* [Brief]: Each line of the data below from the one holding "input σ τ Ξ" to the one holding "input σ μ σ", inclusive, is to be reproduced exactly; no other line belongs in the answer.

Stored entries:
★ ★ ★ ★ ★

Here is a tiny trained network, its code and every weight. The questions are about switching its units off for an input and a target symbol, where a switched-off unit gives its printed mean instead of its output.

import numpy as np


def w(rows, s, z=0):
    codes = np.array(rows[::2]) - 128.0
    scale = np.full(codes.shape[1], s)
    scale[-1] = z or s
    return codes * scale


def f(y):
    return y / 2 * (1 + np.tanh(0.7978845608 * (y + 0.044715 * y**3)))


def softmax(a):
    e = np.exp(a - a.max(-1, keepdims=True))
    return e / e.sum(-1, keepdims=True)


def log_softmax(a):
    a = a - a.max(-1, keepdims=True)
    return a - np.log(np.exp(a).sum(-1, keepdims=True))


def net(x, mask):
    ids = ['ΛΞΩβδεηθμπστφ'.index(c) for c in x.split()]
    T = len(ids)
    res = E[ids] + P[:T]
    q, k, v = (res @ M[0].T for M in (Q, K, V))
    z = softmax(np.where(np.tri(T) > 0, q @ k.T / 2**0.5, -1e9)) @ v
    res = res + np.where(mask[0], z, O[0][:, -1]) @ O[0][:, :-1]
    y = f(res @ A[0][:, :-1].T + A[0][:, -1])
    res = res + np.where(mask[1:17], y, B[0][:, -1]) @ B[0][:, :-1]
    return log_softmax(res[-1] @ U[:, :-1].T + U[:, -1])


Q, K, V, O, A, B = {}, {}, {}, {}, {}, {}
E = w([
[102,145,182,64,169],'Λ',
[103,122,93,127,178],'Ξ',
[112,113,116,168,166],'Ω',
[251,96,161,188,123],'β',
[165,123,145,155,158],'δ',
[103,118,153,103,113],'ε',
[104,131,161,92,122],'η',
[77,121,196,73,154],'θ',
[141,178,133,135,143],'μ',
[148,151,151,115,83],'π',
[122,130,93,127,142],'σ',
[234,148,147,124,146],'τ',
[101,139,102,115,194],'φ',
],0.027)
P = w([
[58,250,104,218,87],'0',
[172,56,132,97,117],'1',
[127,175,199,134,157],'2',
[127,196,209,153,154],'3',
[236,30,145,97,95],'4',
[109,159,193,142,152],'5',
],0.015)
Q[0] = w([
[134,66,33,70,65],'H0',
[118,255,146,186,146],'H0',
],0.0095)
K[0] = w([
[179,67,166,110,157],'H0',
[10,134,79,130,113],'H0',
],0.012)
V[0] = w([
[82,77,123,192,17],'H0',
[94,97,252,119,171],'H0',
],0.015)
O[0] = w([
[2,73,135,208,91,95],'H0',
[108,160,205,145,155,1],'H0',
],0.016,0.00096)
A[0] = w([
[177,51,164,118,71,90],'N0',
[178,108,138,125,115,168],'N1',
[178,109,207,144,124,183],'N2',
[64,52,133,62,157,172],'N3',
[76,223,8,169,202,14],'N4',
[193,139,130,183,51,63],'N5',
[76,156,154,36,40,194],'N6',
[157,185,150,105,115,1],'N7',
[155,88,9,134,150,61],'N8',
[128,142,61,221,193,171],'N9',
[115,60,111,105,190,100],'N10',
[117,140,174,94,204,114],'N11',
[176,4,116,141,215,137],'N12',
[78,115,39,130,103,192],'N13',
[147,126,162,182,121,46],'N14',
[173,99,124,42,139,96],'N15',
],0.012,0.0063)
B[0] = w([
[82,57,87,58,79,172],'N0',
[71,88,158,121,166,198],'N1',
[142,117,46,131,115,252],'N2',
[173,134,130,146,61,180],'N3',
[181,28,204,169,194,187],'N4',
[112,225,150,132,111,170],'N5',
[254,100,88,138,248,184],'N6',
[41,96,52,161,137,196],'N7',
[59,110,30,163,170,183],'N8',
[245,133,111,106,123,206],'N9',
[88,223,168,180,63,142],'N10',
[122,190,60,153,53,223],'N11',
[143,194,187,82,150,195],'N12',
[88,162,167,21,70,214],'N13',
[33,203,158,141,143,151],'N14',
[62,64,180,172,129,240],'N15',
],0.0075,0.014)
U = w([
[109,109,52,206,144,47],'Λ',
[245,120,94,105,108,98],'Ξ',
[105,134,193,80,69,222],'Ω',
[132,157,81,145,113,46],'β',
[216,154,205,146,152,153],'δ',
[33,91,214,191,196,110],'ε',
[124,55,150,254,118,204],'η',
[41,168,165,144,164,43],'θ',
[174,106,162,85,193,213],'μ',
[1,94,144,157,85,17],'π',
[112,132,65,132,57,57],'σ',
[145,100,72,121,98,253],'τ',
[119,71,115,102,199,134],'φ',
],0.0094,0.0051)

Each question gives the input, a string of symbols that net reads in full, and the target symbol t.
The units are the heads (2 rows each of Q, K, V and O) and the neurons (one row each of A and B). Each row of codes is followed by its name. A weight is (code - 128) times the scale printed after its matrix; where a second scale follows, it is the last column's (O, A, B and U).
mask holds one flag per unit, heads first, then neurons. A switched-off unit (its flag False) gives its mean, the last column of its rows in O or B, instead of its output. The means were averaged over made-up inputs and are rounded, as every weight is.
A unit's drop is (log p(t) with every unit on - log p(t) with that unit switched off) / (log p(t) with every unit on - log p(t) with every unit switched off).
The circuit of an input: a set's keep is (log p(t) with only the set's units on - log p(t) with every unit switched off) / (log p(t) with every unit on - log p(t) with every unit switched off). Starting from the 12 units with the biggest drops (on a tie, the unit counted first), units are removed one at a time, each time the one whose removal leaves the highest keep (on an exact tie, the one counted first), for as long as the keep stays at least 0.8.
units of the circuit, in order: the units of the circuit, biggest drop first
unit that matters most: the unit with the biggest drop
k most important neurons: the k neurons with the biggest drops, biggest first
drop of u: that unit's drop, to one decimal
input π η η, target π: 2 most important neurons : [N13 N9]
input η Λ φ σ, target ε: 2 most important neurons : [N2 N11]
input θ μ θ Ξ, target θ: 2 most important neurons : [N11 N14]
input θ Ω φ, target θ: units of the circuit, in order : [H0 N11]
input θ Ω σ Ω, target θ: units of the circuit, in order : [H0 N11 N15]
input Λ Ξ Ω σ τ, target φ: units of the circuit, in order : [N15 H0 N1 N7]
input σ τ Ξ μ Ω Ω, target σ: units of the circuit, in order : [H0 N13 N9]
input Ξ φ π, target Ξ: unit that matters most : N6
input Ω δ Ξ σ δ, target μ: 3 most important neurons : [N12 N13 N1]
input ε π ε θ π μ, target ε: units of the circuit, in order : [H0 N11]
input φ Ω Ω Ω Λ, target Λ: 3 most important neurons : [N11 N7 N2]
input η Λ Ω ε, target ε: 3 most important neurons : [N9 N11 N2]
input ε π δ, target ε: 2 most important neurons : [N11 N14]
input π ε φ θ θ π, target π: 2 most important neurons : [N9 N13]
input ε Ξ φ μ β η, target ε: 3 most important neurons : [N6 N11 N2]
input Λ ε η σ β, target Ω: units of the circuit, in order : [N0 N12 N5]
input σ Ω δ π, target τ: units of the circuit, in order : [H0 N6]
input σ μ σ η, target τ: 2 most important neurons : [N6 N15]
input σ Ω η η σ, target π: 2 most important neurons : [N8 N6]
input σ Ω φ δ, target τ: units of the circuit, in order : [H0 N9]
input η Ω π, target η: most important neuron : [N13]
input τ Ω τ Λ θ, target φ: 3 most important neurons : [N15 N7 N1]
input η Λ Ω η Ω, target δ: most important neuron : [N12]
input η π σ β τ, target φ: units of the circuit, in order : [N15 N1 H0 N7]
input Ω Λ Ξ, target Ω: drop of N8 : 0.0
input η μ η σ ε φ, target η: drop of N12 : 0.2
input τ ε φ τ, target Λ: unit that matters most : N7
input τ Ξ Ξ Λ, target Λ: drop of N7 : 0.7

★ ★ ★ ★ ★

* [Expected output]:
input σ τ Ξ μ Ω Ω, target σ: units of the circuit, in order : [H0 N13 N9]
input Ξ φ π, target Ξ: unit that matters most : N6
input Ω δ Ξ σ δ, target μ: 3 most important neurons : [N12 N13 N1]
input ε π ε θ π μ, target ε: units of the circuit, in order : [H0 N11]
input φ Ω Ω Ω Λ, target Λ: 3 most important neurons : [N11 N7 N2]
input η Λ Ω ε, target ε: 3 most important neurons : [N9 N11 N2]
input ε π δ, target ε: 2 most important neurons : [N11 N14]
input π ε φ θ θ π, target π: 2 most important neurons : [N9 N13]
input ε Ξ φ μ β η, target ε: 3 most important neurons : [N6 N11 N2]
input Λ ε η σ β, target Ω: units of the circuit, in order : [N0 N12 N5]
input σ Ω δ π, target τ: units of the circuit, in order : [H0 N6]
input σ μ σ η, target τ: 2 most important neurons : [N6 N15]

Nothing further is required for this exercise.